In the rows, zero is written as 128.
The rows of D fall into 4 groups, and each row is roughly a mix of its group's hidden directions.
D:
[[155  83 101 178  91 173 131 113 115 104]
 [117 101 125 151 128 178 150  58  97 120]
 [130 103 115 124 113  81 154 192 121 175]
 [ 81 145  87  91  96 115 101  86 159 130]
 [151 173 123 126  55 111 133 134 118 173]
 [113  88 137 106 198 109 122 152 136  84]
 [124 174 137 143  71  84 130  94 138 165]
 [167 104 148 172 154 129 171 179 106 144]
 [152 174 179 126 150  99 171 103 126  93]
 [131 127 124 124 164 174 149  58 131  90]
 [144  83 105 189 115 175 117 131 101 105]
 [ 92 164 147  59 152  91 117 145 113 122]
 [130 160 142 139  80  72 126 100 127 179]
 [ 90 149  96  96  86 126  96  76 156 123]
 [142 179 113 128  52 126 134 124 116 163]
 [134  87 132 116 187 173 118 158 140  86]
 [ 94 157  94  88  98 113  74 100 150 116]
 [147 182 127 123  51 116 136 136 126 156]
 [154 159 119 122  56 119 122 137 116 183]
 [149 180  76  85 145 128 118 116 125  83]
 [155 127 142 128  89  87  79 178 138 162]
 [126 117  53 160 101 151  96 141 102 149]
 [137  91 115 129 118  81 142 184 121 182]
 [143 163 123 143  50 137 138 116 115 174]
 [136 166  61  96 153 157  89 122 115 137]
 [158  98 106 188 117 154 110 145 105  78]
 [148 106  94 203 119 173 141 120 140 123]
 [164  81 183 185 122 113 142 128 132 132]
 [114 146 135 129 142 180 153  62 129  85]
 [165 112 124 113 114  76 120 191 132 166]
 [130 101 117 115 188 180 122 151 123  79]
 [128 165 127 163  76 103 147  89 128 177]
 [125 101 122  98 176 167 120 162 123  69]
 [138 133 207  98 161 103 149 113 136 104]
 [153  98 146 170 179 144 175 155  98 132]
 [115  85 141 117 197 146 117 139 135  77]
 [112 160 159  57 149  81 116 134 126 144]
 [124 155 142 144  76  82 130  90 113 178]
 [115  83 132 116 197 132 124 151 152  82]
 [101  81 125 109 188 122 116 142 154  79]
 [144  91 186 186 150 121 162 127 118 122]
 [125 105 109 128 195 160 141  73 123 104]
 [144  89 112 203 106 149 129 138 139  90]
 [139 164 115 138  48 142 133 115 119 169]
 [160 147 137  96 101  85  95 191 122 131]
 [125  84 183 168 149 128 165 106 140 162]
 [124 168 142  63 173  88 106 134 118 128]
 [144  91 168 172  89 151 150 137  92 163]
 [145  99 179 149 148 148 155 112  86 179]
 [131 147  57  92 117 160 126  90 138  98]
 [117  91 143 116 203 121 115 141 150  85]
 [ 86 162 120  74  88 106  93 111 156 121]
 [137 134  93 115 154  86  96 145  76  81]
 [146 166  82  66 142 134  92 120 102 111]
 [103 164  64 111 168 170 116 124 108 121]
 [152  76 105 189 102 154 115 123 139  96]
 [147 144 110 126 163  91 103 148  79  71]
 [137 116  62 164 111 144  87 154  95 150]
 [153 167 177 110 131  93 173 107 167 143]
 [ 82  97 118 138 146 163 144  57 118 131]
 [143 156 117 133  46 140 134 126 113 172]
 [118 133  93 113 153  87 106 147  81  70]
 [133 131 120 115 128  75  99 205 124 148]
 [114 133 146 100 127  75 124 201 137 153]
 [139 100 186 176 166 104 152 121 154 151]
 [130 108 155 129 100 160 143 123 184 191]
 [102 157 172  81 138  77 124 147 141 165]
 [111  72 138 115 196 135 113 138 130  89]
 [ 95  78 169 179 141 150 167 124 112 134]
 [141 142 204 113 145  89 170 111 132 124]
 [179  90  94 179 125 155 104 104 153 129]
 [107 180  73  95 176 135 123 115 150 118]
 [145  80 115 183  97 170 123 134  95 102]
 [ 92 140 111  81  78 108  88  94 154 138]
 [111 101  62 147 102 148  94 129  84 145]
 [ 88 158 110  85  86 118 100  89 166 122]
 [162 168 195 122 151 100 158 103 139 125]
 [121 143 127 141  57  90 132 105 131 181]
 [138 111 157 133 103 163 143 126 187 187]
 [128 124 145 150  95 165 158 126 183 184]
 [151 144 125 109 156 168 117  72 116  70]
 [165 153 179 126 131 113 188 104 138  94]
 [132 182 142 151  82  84 140  95 134 164]
 [154 160 183 125 124  96 186  96 138 136]
 [141 158  95 129 162  93  92 142  79  85]
 [130  94 139 123 181 172 133 156 147  73]
 [131 158  90 109 156  85 102 130  88  76]
 [121 189  63  85 123 143 122 126 129 114]
 [108  77  68 127  96 163  97 134 114 142]
 [138 132 114 130 104  82 104 204 110 151]
 [149 160 206 133 169 117 146 126 142 110]
 [135 163 163  70 144  67 129 129 142 115]
 [119 104 101 197  96 178 148 138 122 119]
 [100 165 141  52 164 106 131 118 113 138]
 [144 148  86 114 153  84  96 142  86  82]
 [115 159 121 152  61 106 138  86 124 169]
 [132 101 154 137  92 175 160 115 178 168]
 [ 91 113 141 102 142  75 110 182 138 166]
 [110 154 105  86  78 116  81  91 154 121]
 [174  94  92 173  93 171 121 108 123 116]
 [128 175 135 140  73  81 128  99 132 170]
 [141 137  78 123 142  97 100 133  70  81]
 [141 170  71  82 143 120 106 111 149  89]
 [ 89 148  98  87  91 108  72 101 145 126]
 [134 155 106 116 166  90 103 144  92  67]
 [124 162  90 132 159  89 106 152  88  78]
 [156 124 144  99 122  75  98 184 152 157]
 [145 166 194 111 148  95 164 105 152 126]
 [150 167 112 136  56 135 132 123 113 179]
 [105  70 130 116 193 131 118 139 142  87]
 [149 107 165 164 169 135 166 177  94 133]
 [116 105 176 192 124 129 176 137 140 152]
 [152 145  97 112 134  78 103 199 136 132]
 [171 151 172 136 124  99 194 119 132 105]
 [138 100 121 107 191 158 122 172 140  85]
 [165 159 194 121 141  95 169 105 136 126]
 [ 97 154 167  66 139  77 126 146 121 115]
 [143 135 103 110 167 104  79 144  88  76]
 [124 149 126 133  51 102 124 104 120 178]
 [105 158 118  95  83 123  71  89 157 118]
 [126 141  91 131 152  91 109 151  74  73]
 [161 178 181 125 156  80 153 122 136 125]
 [166 111 129 164 174 127 175 179 109 132]
 [147 100 115 119 129  80 106 193 100 160]
 [102 166 144  51 116 101 122 139 113 154]
 [142 158  69  77 119 125 105 107 148  88]
 [103 147 102  96  92 121  72  82 161 124]
 [105 112 164 115 110 158 144 115 189 180]
 [143 160 117 138  50 138 137 120 110 174]
 [147 159 161 102 129  92 188 110 158  95]
 [116 103  72 154 124 152  75 168 110 146]
 [161 121 137 144 120  92  70 171 158 165]
 [ 93  94  65 126 115 162  81 139 116 134]
 [129  92 129 121 191 171 128 152 136  79]
 [142 168 117 130  45 131 132 127 126 166]
 [115  79 126 118 199 136 127 150 142  86]
 [138  90 104 133 131  82 121 187 109 174]
 [107  74 124 126 201 140 128 134 133  90]
 [115  86 141 123 209 121 123 135 139  90]
 [114 136 110 157 115 174 166  61 151 116]]

Here is one row of each group, with its name. Which group are the others in?
[ 86 151 102  82  89 117  93  87 152 121] : <2>
[140 152 100 142 157  96  93 137  62  95] : <118>
[144 105  75 187 108 176 122 118 146 125] : <111>
[119  98 149 117 209 119 113 133 139  87] : <11>

[117  91 187 163 121 127 159 124 133 183] : <111>
[138 115 114 117 196 168 131 160 134  80] : <11>
[162  96 163 177 155 136 160 168 103 149] : <2>
[131 125 126 127 108  85 109 207  97 151] : <2>
[ 98  87  72 121 100 175  98 137 147 142] : <118>
[100 160  64  87 161 158 110 111 124 121] : <111>
[163 115 124 121 104  84  76 179 121 158] : <2>
[133  99  98 155 134  88 139 190 125 175] : <2>
[ 97 121  81 121 131  87 127 147  75  82] : <118>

══════

_What is being asked_
Among the records above, repeat exactly the line with "[103 147 102", the line with "[161 121 137", and every line in between, and only those.

_Finished exercise_
 [103 147 102  96  92 121  72  82 161 124]
 [105 112 164 115 110 158 144 115 189 180]
 [143 160 117 138  50 138 137 120 110 174]
 [147 159 161 102 129  92 188 110 158  95]
 [116 103  72 154 124 152  75 168 110 146]
 [161 121 137 144 120  92  70 171 158 165]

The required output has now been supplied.